# [TO DO]
A line containing "155 144 114" appears in the material below. Return exactly every line from the first through that one, and only those.

# [SUPPLIED INFORMATION]

The views of a scene show one set of named points, each view turned or mirrored, and shifted as a whole, with a little noise and some points left out.
In the rows, 128 means zero.

Scene 1
View 1
(161): [136 148  97 140 107 141 166 117 110 111 145 112 111 129 137 120 161 115
 140 140 179 144 137 118 113 107 111 126 117]
(43): [160 112 182 165 105  54 129 130 165 131 129 111 133 140 148 198 150 127
 163 158  93 142  43  93 110 128 130  69 142]
(49): [131 169 131 144 145  84 174 162 133 103  95  66 162 134  95 123 173 114
 155 144 114 198  98  95 142 126 130  70 110]
(256): [188 140 103 144  91 102 114 108 140 160 145 123  92 121 184 177 167 130
 124 143 130 122  82 105  93 149 132  95 133]
(211): [153 155 170 159 130  65 184 131 131  82 122  61 138 159 101 161 160 123
 165 153 136 148 106  83 105 101 113  79  94]
(206): [170 142  96 143  91 114 131 101 121 143 151 121  83 127 174 160 164 127
 124 140 153 117 106 107  93 131 121 112 124]
(96): [106 121 140 143 117 120 145 154 152 118 113 125 159 114 129 127 149 113
 156 157 114 194  70 123 156 118 122  97 172]
(63): [112 115 150 149 114 116 154 141 143 111 129 126 144 121 123 135 147 118
 164 154 125 170  80 121 140 107 119 100 160]
(171): [133 123 139 154 105 125 180 101 111  95 152 112 108 143 129 134 141 123
 158 152 189 121 130 113 104  79  98 134 116]
(119): [117 116 128 147  99 145 164 118 124 111 144 133 120 125 138 118 142 114
 156 151 167 151 113 127 133  96 110 127 149]
(118): [120 161  64 125 116 158 150 139 117 129 125 113 131 114 133  88 174 116
 131 141 155 185 126 130 144 126 124 111 137]
(280): [100 118 157 151 119 121 164 147 149 106 120 118 157 121 111 125 145 114
 172 159 133 182  84 121 150 102 114 100 159]
(191): [152 150 133 151 114  89 155 130 134 117 129  97 126 134 132 153 161 121
 145 148 130 153 101  96 113 123 121  89 119]
(198): [141 140 138 149 112 102 162 121 129 110 130 100 124 137 128 143 156 124
 151 151 144 152 106 104 119 111 114 100 121]
(31): [133 112 107 141  90 140 128 118 140 145 149 149 111 112 166 141 150 121
 143 145 139 148  85 131 127 124 118 123 168]
(72): [116 132 132 147 117 123 171 134 127 102 132 107 136 132 118 120 149 114
 163 153 154 165 107 116 133  99 110 108 136]
(99): [113 117 185 157 118  91 168 142 151  95 120 110 155 138 107 149 140 116
 180 162 122 170  72 106 137  96 114  91 147]
(195): [149 132 126 142 101 106 130 130 149 140 132 118 122 124 152 158 164 123
 143 152 118 155  72 110 116 134 128  95 148]
(159): [132 130 121 144 105 127 147 133 133 119 135 127 125 120 143 133 157 119
 148 150 147 155 100 117 126 116 116 113 140]
View 2
(96): [123 123 116 153 126  63 125 125  68 125 174 124 116 100 170 125 117 120
 129 134  83 119 145 152 155  97 101 127 126]
(159): [127 131 122 135 115 101 114 122 110 122 162 108 123 106 138 105 128 130
 129 132 121 129 135 138 144 129 135 130 121]
(118): [102 145 150 162 124 116 103 103 100 116 133  82 117  99 163 102 136 143
 128 144 147 159 151 131 171 129 121  96  86]
(280): [132 130 114 152 113  56 112 125  89 131 186 118 118 106 170 116 120 131
 127 127  83 124 129 139 161 104 123 118 136]
(195): [133 120 120 120 125 102 139 128 100 122 146 115 118  97 115 135 117 122
 125 139 116 107 145 143 122 126 115 150 124]
(49): [111 147 138 168  89  49 136 109 101 132 151  56  94  98 159 146  89 169
 107 134 108 144 129 112 153 110  94  83 120]
(211): [147 135 118 130  64  44 142 128 141 137 174  59  98  99 109 150  78 169
 114 120  96 120 105 105 114 131 141 102 152]
(72): [131 138 125 148  98  70 106 123 113 131 179  90 118 112 157 109 117 142
 126 127 102 141 126 120 158 123 140 107 128]
(31): [120 132 127 139 138 120 105 121 100 117 154 124 131 106 141  97 148 110
 130 135 127 132 151 148 149 128 132 141 109]
(119): [132 140 121 136 117  97  91 122 120 128 179 112 133 111 151  88 139 126
 138 124 114 141 130 132 161 128 157 126 120]
(256): [134 122 127 100 132 146 143 131 129 113 128 106 119  93  70 134 132 123
 122 139 146 108 148 141  92 151 135 165 118]
(63): [134 129 113 142 115  67 118 128  92 128 180 120 121 105 155 118 117 125
 129 131  89 118 135 139 147 109 123 130 134]
(43): [155 112 104 109 110  66 165 147 103 125 174 121 110  95  88 165  95 125
 118 126  81  79 128 149  88 116 116 168 163]
(161): [124 148 138 134 102 114  95 114 138 126 156  81 125 111 132  94 136 142
 128 127 145 151 129 116 157 146 166 105 111]
(99): [147 126 105 139 101  37 130 138 100 137 198 113 116 105 145 130 100 133
 122 121  67 108 119 135 141 103 129 128 155]
(206): [132 139 131 113 108 124 125 120 141 118 139  90 119 102  96 117 126 140
 125 134 148 130 135 123 121 155 151 133 119]
(191): [134 135 125 129 100  85 137 124 120 130 157  83 110 100 112 140 107 147
 117 130 112 120 130 126 123 126 126 126 129]
(198): [135 136 122 132  99  81 125 126 121 130 166  88 113 104 128 124 109 145
 124 127 116 125 122 123 132 134 137 118 132]
View 3
(159): [132 139 133 130 115 108 127 146 145 135 129 139 125 117 127 124 111 101
 115 120 124 133 139 127 106 148 108 103 128]
(96): [144 131 114 124 141 140 138 164 129 182 118 153 101 129 145 106  84 104
 123 103 117 122 131 151 121 156  75 112 122]
(63): [143 141 122 131 125 137 127 169 139 166 129 149 118 119 136 116 104  99
 124 111 114 117 129 150 117 163  93  99 118]
(161): [139 155 139 136 112  72 125 126 153 115 139 144 131 117 122 129 145  93
 126 124 136 153 158 108 102 152 130 106 115]
(43): [110 117  73 123 100 167 105 191 144 128 127 132 159  87 144 122  85 115
 108 135  87  61 105 175  86 149  87  69 157]
(99): [147 147  92 133 115 147 117 186 139 167 128 163 126 110 142 110 123  92
 136 108  99  90 132 168 118 175  90  82 110]
(49): [146 122  41 116 126 104 131 139 119 149  95 180 101 113 144  77 127 112
 163 103 128  98 162 142  70 160  78  92 106]
(280): [153 142 118 133 133 135 129 171 133 177 125 160 106 128 137 108 109  94
 131 101 112 122 138 150 121 169  88  99 108]
(211): [138 145  48 126  87 106  98 161 146 121 123 168 145  90 132 105 163  98
 158 128 112  70 156 149  72 167 105  66 108]
(171): [145 160 139 137 103  86 119 140 157 119 141 140 140 113 122 139 153  87
 125 129 129 141 154 120 108 159 137  96 111]
(118): [142 132 132 125 142  69 148 107 130 138 117 153  92 137 127 108 111 107
 124 112 152 173 156 101  99 139 104 129 120]
(198): [130 139  98 131 103 106 121 147 146 127 124 146 137 105 132 118 131 100
 133 128 122 111 146 134  92 156 108  90 119]
(31): [127 136 158 132 130 108 136 139 143 142 132 126 122 129 129 128  89 104
  98 120 126 155 131 120 117 143 109 117 137]
(191): [125 128  88 122 111 106 118 148 143 119 123 142 135 103 136 113 119 111
 127 127 122 105 144 137  78 149 102  90 127]
(256): [ 89 111 128 122 106 103 119 142 152  79 136  99 165  92 130 139  87 118
  84 149 125 118 118 117  69 119 118  96 164]
View 4
(96): [120 127 134 131 156 123 142 132 103 170 110 113 100 112 118  94 133 138
 150 146 134 137 143  69 116 125 113 138 162]
(161): [137 126 179 137 131 131 143  75 140 110 136 147 119 145 133 103  86 107
 162  90 143 112 125 120 136  92  95 101 117]
(119): [127 126 172 131 158 142 140  85 124 132 120 134 109 137 135 102 108 115
 158 121 140 122 146 114 140  99 122 101 133]
(211): [141  79 142 104 155  65 187  78 123 155 133 123 100 156 143  75  89 111
  94  58 108 135 112  78  94  86  98 105 173]
(72): [140 112 162 126 164 116 151  89 115 148 120 133 111 134 135  93 103 111
 143 116 136 119 134  88 123  96 102 106 150]
(31): [103 140 155 144 127 149 136 109 137 137 127 128 108 120 122 115 122 128
 172 129 144 137 136 120 136 125 115 119 122]
(191): [121 107 138 119 129  95 167 102 137 142 134 124 105 136 127  90 103 120
 124  79 120 140 114 100 102 111  97 121 145]
(43): [ 92  96 103  96 126  89 186 117 142 177 132 101  78 131 126  79 146 148
  92  88  92 182 117 113  91 127 150 126 166]
(195): [ 96 119 133 129 115 115 159 119 145 150 134 122  93 127 117  98 123 136
 139  99 120 155 117 117 109 128 115 132 135]
(171): [135 106 180 120 166 128 163  53 134 119 130 144 110 160 148 100  90 103
 138  85 133 119 140 131 144  74 124  80 133]
(280): [128 117 144 127 171 123 146 112  97 167 111 118 106 125 130  86 128 132
 142 139 138 128 147  70 120 108 119 118 165]
(256): [ 80 127 137 129  84 119 169 112 181 126 153 124  91 132 111 107 113 128
 141  68 115 166  99 162 113 134 117 127 109]
(49): [144  94 129 123 143  71 163 124 104 166 122 125 113 128 123  72  90 116
 125  94 130 115 111  32  83 112  53 135 172]
(118): [147 141 178 157 131 127 125 107 114 125 125 144 131 120 119 104  74 101
 183 120 161  90 123  69 124 105  54 125 126]
(159): [116 125 154 133 136 125 147 104 131 142 127 125 106 132 125 105 113 125
 150 109 131 132 136 111 125 111 114 114 137]
(206): [107 120 160 126 103 120 160  88 161 121 148 138 105 138 126 105  94 115
 144  67 122 136 107 140 115 107 102 107 115]
(99): [130  96 131 110 175  98 169 100 104 181 114 115  99 133 137  81 131 133
 114 122 121 144 144  78 113 105 134 115 179]
(198): [122 107 146 120 139 104 167  94 132 141 131 129 104 141 132  92 104 122
 133  87 124 132 122 102 113 100 104 114 143]
View 5
(72): [152 120 127 110 101 106 130 113 152  97 110 143 124 127 127 100 135 136
 120 122 122 154  97 153 184 105 141 118  92]
(31): [133 154 126 147  87 121 109 143 137 112 135 146 128 139 131 112 156 139
 136 148 128 112 134 132 143 100 142 126 118]
(49): [155  95  94 132 138 110 110  77 155  39 108 144 110 144 102 123 135 152
 140 105 120 209  84 160 186 103 157 101  69]
(63): [141 111 112 119  88 109 135 120 145  78 109 135 119 134 123 118 159 137
 123 125 137 147 122 158 160 112 127 132 112]
(171): [128 132 158  91  83 112 136 116 153 135 119 143 137 108 144  77 101 101
 115 103 105 135  84 123 184 102 120 103 104]
(43): [ 83  69  93 135  96 128 127  80 141   4 105 122 111 131 123 130 152 119
 155  54 129 196 130 144 115 100  81 124 136]
(280): [157 102 113 112  94 107 141 125 149  75 105 132 120 133 122 113 164 146
 109 132 141 153 116 168 174 118 135 137 102]
(198): [126 117 126 124 103 119 120 104 148  82 122 143 123 129 128 105 124 126
 134 104 114 160  99 133 161 102 132 107 103]
(195): [108 125 106 156  93 129 107 113 138  71 130 140 127 136 123 124 153 128
 151 107 127 147 126 124 128  98 114 115 123]
(118): [157 164 121 156 121 114  90 125 135 125 146 155 129 146 115 113 137 155
 138 160 112 133 103 134 182 103 178 101  80]
(99): [136  86 113  97  95 105 150 108 151  53  91 128 114 126 125 115 155 127
 113 101 137 169 114 167 166 114 114 136 112]
(256): [ 78 148 123 173  84 140  88 111 129  81 152 148 133 136 139 116 128 110
 172  98 110 127 131  95 105  85 109  98 136]
(119): [142 139 139 113  83 113 135 131 146 125 117 141 136 122 133  96 140 126
 118 136 124 120 114 142 173 110 136 119 111]
(206): [101 149 136 150  93 130  99 104 137 107 144 149 140 124 133 106 111 113
 154 106 100 136 104 101 140  89 120  91 114]
(211): [123  83 127 103 110 113 128  72 159  51 104 141 118 115 124 100 100 116
 134  61 108 208  75 140 180  98 110  95  93]
View 6
(159): [124 134 123 130 124 105 135 132 112 119 108 104 112 119 132 121 136 118
 136 134 141 112 125 144 162 137 134 125 140]
(198): [128 140 109 128 101  76 131 122  90 123 112 103 104  93 140 101 159 145
 141 126 122 108 117 158 165 134 120 109 132]
(63): [127 145 127 127  93  95 141 142 109 128 111  88 122 107 121  92 147 118
 157 139 146 111 140 140 168 148 137 108 126]
(195): [134 160 118 140 105 101 133 118 104 131 108 104  96 133 147 124 157 140
 137 125 132 142 121 161 162 137 140 111 145]
(72): [123 119 120 116 120  90 140 139  98 111 107  97 118  91 119 102 142 117
 146 138 133  77 126 143 163 134 122 118 128]
(280): [120 137 124 117  90  88 143 142 109 125 110  84 127  91 117  86 155 109
 164 144 147  95 143 138 162 149 127 102 125]
(96): [109 165 122 120  76  96 133 126 119 130 115  84 119 102 128  88 169 108
 159 147 155 119 150 137 154 144 124  97 125]
(161): [126 100 123 118 162 106 139 140 104 106  98 121 104 106 125 140 118 119
 117 131 132  77 105 139 151 122 131 148 138]
(256): [143 156 111 156 134 114 132 110  97 135 102 120  77 160 164 162 133 157
 115 118 122 168  97 167 165 132 150 132 162]
(191): [128 139 107 136 114  78 129 121  85 125 107 106  97  98 146 117 153 154
 132 123 114 114 107 166 165 133 122 114 137]
(43): [159 172 108 159  71  74 131 132  69 151 115  84 111 128 149  94 160 175
 148 110 104 164 132 192 198 165 146  88 138]
(119): [129 115 126 124 132 108 145 148 112 115 104  99 119 116 113 119 120 103
 138 143 148  85 132 136 163 139 140 134 134]
(171): [154  89 121 128 155  99 149 166  84 108  94 113 117 100 112 126 102 129
 126 129 119  62 113 149 180 145 145 145 133]
(118): [ 87 127 123 104 142 115 131 112 135 100 108 121  90 100 135 138 151  97
 130 145 160  90 111 120 123  99 113 135 140]
(49): [100 142 103 113  90  49 120 104  88 114 119 104  97  52 141  84 195 154
 151 121 124  86 116 158 145 119  90  97 122]
(206): [141 129 112 141 153 103 134 124  95 119 100 123  89 132 145 154 124 146
 111 120 118 123  93 157 160 122 139 139 152]
(31): [118 149 123 123 126 129 143 128 133 122 108 100 103 138 129 134 129  96
 134 149 158 128 131 132 151 131 142 127 141]
(211): [145 113 102 136 110  40 126 137  53 119 104 105 105  67 136  89 155 185
 140 106  88  72 109 185 184 138 113 109 121]

In a view up to two points have been moved. Name them for each view, in the order of its rows, or write -.
view 1 -> (206), (31)
view 2 -> (49)
view 3 -> (171)
view 4 -> (118)
view 5 -> (43)
view 6 -> (198)

Scene 2
View 1
(157): [152 156  89 118 135 137 156 121 152 125 118 114 110 153 107 122 132 141
 103  84 109 127 109 110  79 159 135 114 153]
(178): [176 157 122 117 110 161  50  99 134 122 144 170 119 154 116 127 120 137
 152  62 142 109 126 135 134 109 151 106 146]
(164): [161 135 155 120 106 145  96  87 125 124 117 163 132 162 123 144 143 133
 134  97 128 110 118 145 131 137 161 130 147]
(150): [165 157 122 122 125 161  85 103 138 114 122 167 121 147 126 118 126 125
 140  74 119 112 116 125 129 122 158 111 133]
(210): [159 165 109 126 158 117 148 111 140 106 113 138 103 165 136 142 139 115
  96  84 118 111 100 110 131 146 143 128 153]
(60): [144 124 196 141 122 138 112  72 116 113  85 201 147 163 156 146 148 100
 136 122 113 100 104 157 175 129 191 153 119]
(2): [164 150 138 123 130 125 112  90 127 115 120 160 117 169 139 148 139 122
 117  89 134 104 105 131 142 135 149 130 154]
(13): [176 144 116 104  99 146  85  94 129 136 146 137 115 167  95 144 139 160
 134  78 146 116 127 138 102 135 133 108 174]
(167): [147 162 107 132 141 161 128 126 153 108 105 156 122 136 129 101 120 114
 126  81  93 122 108 109 114 136 161 112 114]
(131): [146 131 179 134 121 140 126  82 123 115  89 179 143 157 145 144 151 112
 128 121 107 104 104 148 153 138 182 147 123]
(30): [146 164 108 137 153 146 147 117 148 108 102 150 119 143 131 112 126 109
 112  87  95 122 101 104 115 145 160 120 125]
(199): [156 156 123 129 129 153  99 107 139 114 117 168 122 150 131 119 124 120
 136  77 118 113 114 125 134 125 159 115 129]
(125): [171 158 112 117 131 137 107 103 139 116 131 146 110 162 120 136 130 132
 117  75 130 113 112 119 124 134 140 114 156]
(137): [138 136 131 128 135 130 181 102 143 123  90 133 126 157 121 137 151 128
  97 111  98 119 102 122 103 171 154 139 141]
View 2
(164): [143 127 126 131 115 132 147 121 173 114 139 124 146 137 132 182 132 134
 125 123 131 125 110 108 112 122 126 111 138]
(131): [138 131 104 114 136 119 131 137 163 131 117 104 139 154 127 196 136 128
 142 104 106 144 109  93  91  90 138 129 124]
(167): [137 120 121 144 117  85 113  99 152 112 136 142 106 105 132 162 175  75
 104 136 132 158  99 147 142  97  97 159  83]
(199): [129 119 126 142 118 113 129 104 156 108 146 132 127 120 123 160 158 109
 115 126 137 152 106 132 126 108 119 127 121]
(2): [114 130 121 146 131 130 137 131 147 119 144 119 138 139 125 163 138 132
 124 104 127 133 112 133 118 130 135 120 138]
(137): [122 148 112 131 138 104 137 157 148 163 130 110 129 132 165 193 130 101
 128 108 101 109 122 137 124 131 107 152  85]
(125): [116 128 132 156 119 123 139 117 144 113 159 130 133 120 133 155 146 117
 110 119 141 127 114 152 136 144 114 122 129]
(150): [131 113 128 144 112 112 134  99 166  99 145 138 127 117 127 157 157 111
 113 127 139 145 103 131 129 114 114 125 125]
(13): [136 123 142 154 103 138 165 110 173 107 166 140 147 114 148 164 127 133
 108 135 153  98 120 139 140 160 106 101 146]
(210): [ 94 140 121 159 134 110 126 139 125 141 152 117 125 128 134 154 148 109
 118 100 122 126 121 162 132 145 123 146 109]
(178): [129 110 133 149 112 132 140  94 167  88 155 137 137 123 112 150 152 128
 114 127 150 148 105 129 126 124 127 105 150]
View 3
(60): [ 50 125 111  87 136 125  84 162 131 101 184 147 170 132 136 122  77 161
 117 116  76 131 164 132 105  73 154  86 110]
(30): [105 103 100 120 145 123 151 124 120 116 146 184 133 127 127 135 113 151
 105 106 149 136 126 156  92 152 125 106 118]
(125): [109 116 113 132 179 152 130 114 126 156 130 162 123 134 124 125 104 125
 120  94 130 105 121 147  94 113 113 115 100]
(157): [139 119  97 152 158 119 175  86 132 166 161 189 111 126 116 145 140 142
  99 104 171 130 102 142  88 169 119 114 106]
(2): [ 94 118 107 129 166 141 107 133 139 143 146 158 133 138 125 120 101 137
 119  98 110 105 140 142  96  99 131 115 112]
(167): [100 102 113 108 149 136 166 118 109 117 144 182 134 120 137 136 110 150
 115 107 151 143 112 160  95 144 116  97 106]
(13): [115 136 123 146 196 155 125  90 130 196 152 148 119 123 128 124 109 120
 132  98 124  94 107 127  98  87 107 111  78]
(178): [ 89 113 131 115 182 168 122 123 108 146 124 151 136 121 146 117  83 128
 141  93 113 103 117 148  99  82 105 103  87]
(137): [110 133  85 139 138 108 133 116 151 141 190 176 132 136 109 143 130 156
  94 115 133 135 139 129  93 140 147 108 121]
(131): [ 65 129 110 105 134 123 103 146 130 115 185 158 158 128 131 129  90 158
 113 113  92 133 155 131 104  90 151  87 108]
(199): [ 91 107 121 109 164 147 139 126 110 130 137 166 141 126 139 126  96 142
 124  99 126 122 123 154 100 110 114 101 102]
(150): [ 80 109 130  97 166 157 141 121  96 128 136 161 143 112 151 123  87 139
 137  98 123 128 114 152 102  99 109  89  87]
(164): [ 84 131 122 118 167 141 111 117 130 153 170 151 142 123 130 123  97 140
 126 105 102 114 131 129 102  80 130  96  91]
View 4
(150): [160 145 149 135 125 100 124 107 137 130 124  97 162 143 120 138 128 120
 131 124 182 128 133 115 147 137 137 134 119]
(164): [156 135 140 134 124 113 136 105 117 130 125 116 178 137 101 152 123 120
 146 119 160 129 129 134 117 153 109 140  95]
(2): [136 127 136 142 122 112 119 107 118 121 127 110 149 144  88 140 125 106
 144 118 156 124 151 132 122 120 104 135 107]
(30): [115 156 160 127 157 129 123 108 121 126 119  87 145 125 131 120 128 111
 115 124 149 127 148 115 179 118 122 111 130]
(125): [134 127 133 145 128  92 121 115 125 121 109 111 153 139 109 152 123 107
 139 134 174 121 140 123 157 118 129 140 115]
(13): [150 112 124 148 119  80 129 115 115 122  94 135 179 127 113 178 115 104
 163 146 187 125 120 135 152 141 123 149  95]
(60): [164 159 157 117 116 149 136  93 123 133 166  96 166 151  79 117 129 134
 134  81 126 139 150 132  62 160  82 131  96]
(178): [172 130 137 142 108  82 117 111 142 121 125 106 160 156 105 150 128 125
 137 125 191 119 133 120 127 136 139 152 111]
(199): [142 152 156 131 138 112 122 108 128 130 122  91 156 136 124 130 126 120
 123 121 166 129 138 115 162 131 128 124 121]
(210): [102 128 140 142 150 117 113 109 113 115 118 102 129 137 105 133 122  97
 134 133 146 122 163 124 164  97 105 124 121]
(157): [ 98 128 139 139 163 112 129 112 103 124  89 118 161 104 133 146 117  91
 140 150 159 129 136 133 207 119 120 112 117]
(137): [ 99 143 148 129 166 154 141 103  93 128 113 108 156 103 110 132 120  97
 136 125 123 137 150 139 160 128  87 104 105]
(167): [132 164 163 124 147 120 126 106 131 134 121  84 152 130 140 118 128 120
 113 126 161 130 140 113 183 132 136 114 133]
View 5
(167): [ 97 164 115 104 138 139 138 141 125 102 127 147 106 130 132 139 129 154
 104 118 136 133 108 155  93 134 111 115 115]
(164): [119 146 120 121 113 164 123 149 143 106 143 156 128 128  90 114 109 147
 129 135 133 136 124 130 148  80 132 156 113]
(199): [101 157 117 106 134 154 139 145 135 121 133 147 105 123 117 138 111 157
 112 117 123 136 116 150 127 108 115 129 115]
(178): [ 96 149 112 106 130 170 150 151 148 141 144 158  98 117  98 139  94 159
 130 121 106 132 125 150 165  87 116 143 114]
(60): [150 167 141 141 123 127 101 152 118 126 104 125 152 130 108  85  87 172
 113 135 162 167 142 119 159  59 129 156 142]
(150): [ 96 157 110 107 129 160 141 148 139 124 136 152 102 121 114 137 110 154
 119 122 120 134 120 148 136 106 113 132 115]
(131): [146 160 137 136 119 131 109 151 123 109 113 137 146 132 104  93 104 160
 114 133 157 158 127 122 139  78 132 151 135]
(125): [108 133 122 100 130 158 164 144 146 103 158 173 102 128 100 147 105 147
 113 124 117 127 103 145 139 114 124 143 113]
(2): [130 136 137 110 125 146 152 147 142 106 147 164 120 134  99 129  95 153
 113 121 131 146 113 137 155  99 131 152 126]
(210): [134 123 148  96 136 123 176 139 134  84 152 173 117 143 115 147 106 149
  92 111 136 142  94 142 122 134 129 136 123]
(30): [117 152 129 105 139 126 151 138 120  89 129 156 112 138 131 138 127 151
  97 112 143 140  99 150  94 144 113 121 121]
(157): [110 126 117 100 119 152 159 133 143  52 161 180 109 143 109 147 142 126
 111 118 132 120  80 145  84 150 131 134 105]
(13): [100 123 105 110 107 192 151 141 167  91 174 180 109 127  78 138 114 129
 139 136 106 114 104 140 153  99 135 160 101]

In a view up to two points have been moved. Name them for each view, in the order of its rows, or write -.
view 1 -> (178)
view 2 -> (167)
view 3 -> (157), (150)
view 4 -> (199)
view 5 -> -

# [RESPONSE TO THE TASK]
The views of a scene show one set of named points, each view turned or mirrored, and shifted as a whole, with a little noise and some points left out.
In the rows, 128 means zero.

Scene 1
View 1
(161): [136 148  97 140 107 141 166 117 110 111 145 112 111 129 137 120 161 115
 140 140 179 144 137 118 113 107 111 126 117]
(43): [160 112 182 165 105  54 129 130 165 131 129 111 133 140 148 198 150 127
 163 158  93 142  43  93 110 128 130  69 142]
(49): [131 169 131 144 145  84 174 162 133 103  95  66 162 134  95 123 173 114
 155 144 114 198  98  95 142 126 130  70 110]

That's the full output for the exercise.